[WHAT YOU ARE ASKED TO DO]: Retype the entries exactly; omit all pictures.

Dataset items
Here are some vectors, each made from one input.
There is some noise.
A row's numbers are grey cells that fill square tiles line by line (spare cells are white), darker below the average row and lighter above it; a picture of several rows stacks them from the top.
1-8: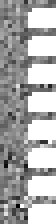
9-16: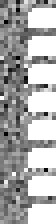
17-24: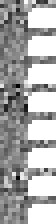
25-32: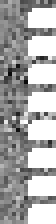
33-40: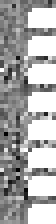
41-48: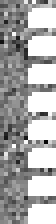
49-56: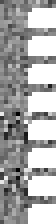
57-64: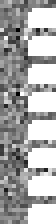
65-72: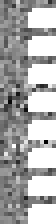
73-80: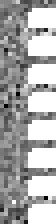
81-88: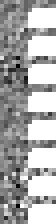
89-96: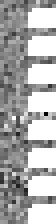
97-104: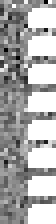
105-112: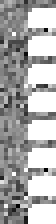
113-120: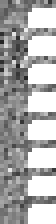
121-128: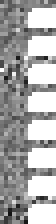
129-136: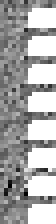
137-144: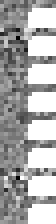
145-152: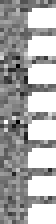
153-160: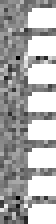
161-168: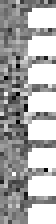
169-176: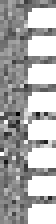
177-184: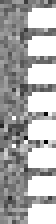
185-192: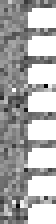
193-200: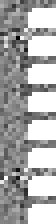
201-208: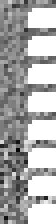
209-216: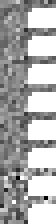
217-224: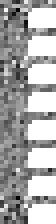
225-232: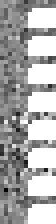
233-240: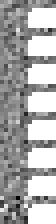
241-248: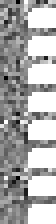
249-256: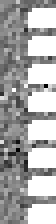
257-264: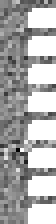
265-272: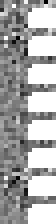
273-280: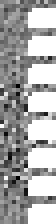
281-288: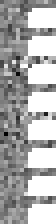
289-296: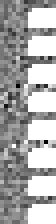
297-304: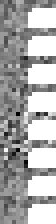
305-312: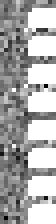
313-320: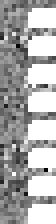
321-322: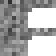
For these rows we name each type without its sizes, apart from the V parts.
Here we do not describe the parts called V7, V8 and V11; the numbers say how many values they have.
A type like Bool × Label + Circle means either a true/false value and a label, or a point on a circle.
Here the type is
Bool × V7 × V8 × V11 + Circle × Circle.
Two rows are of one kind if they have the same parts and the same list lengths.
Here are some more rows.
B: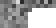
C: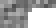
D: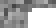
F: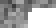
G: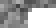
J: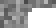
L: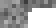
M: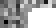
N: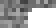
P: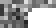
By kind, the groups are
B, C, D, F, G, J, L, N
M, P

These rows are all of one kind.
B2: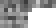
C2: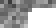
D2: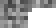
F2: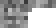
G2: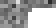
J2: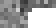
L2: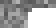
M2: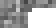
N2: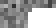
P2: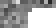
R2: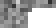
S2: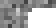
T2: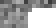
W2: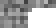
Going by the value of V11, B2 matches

[TASK OUTPUT]:
Here are some vectors, each made from one input.
There is some noise.
A row's numbers are grey cells that fill square tiles line by line (spare cells are white), darker below the average row and lighter above it; a picture of several rows stacks them from the top.
1-8:
9-16:
17-24:
25-32:
33-40:
41-48:
49-56:
57-64:
65-72:
73-80:
81-88:
89-96:
97-104:
105-112:
113-120:
121-128:
129-136:
137-144:
145-152:
153-160:
161-168:
169-176:
177-184:
185-192:
193-200:
201-208:
209-216:
217-224:
225-232:
233-240:
241-248:
249-256:
257-264:
265-272:
273-280:
281-288:
289-296:
297-304:
305-312:
313-320:
321-322:
For these rows we name each type without its sizes, apart from the V parts.
Here we do not describe the parts called V7, V8 and V11; the numbers say how many values they have.
A type like Bool × Label + Circle means either a true/false value and a label, or a point on a circle.
Here the type is
Bool × V7 × V8 × V11 + Circle × Circle.
Two rows are of one kind if they have the same parts and the same list lengths.
Here are some more rows.
B:
C:
D:
F:
G:
J:
L:
M:
N:
P:
By kind, the groups are
B, C, D, F, G, J, L, N
M, P

These rows are all of one kind.
B2:
C2:
D2:
F2:
G2:
J2:
L2:
M2:
N2:
P2:
R2:
S2:
T2:
W2:
Going by the value of V11, B2 matches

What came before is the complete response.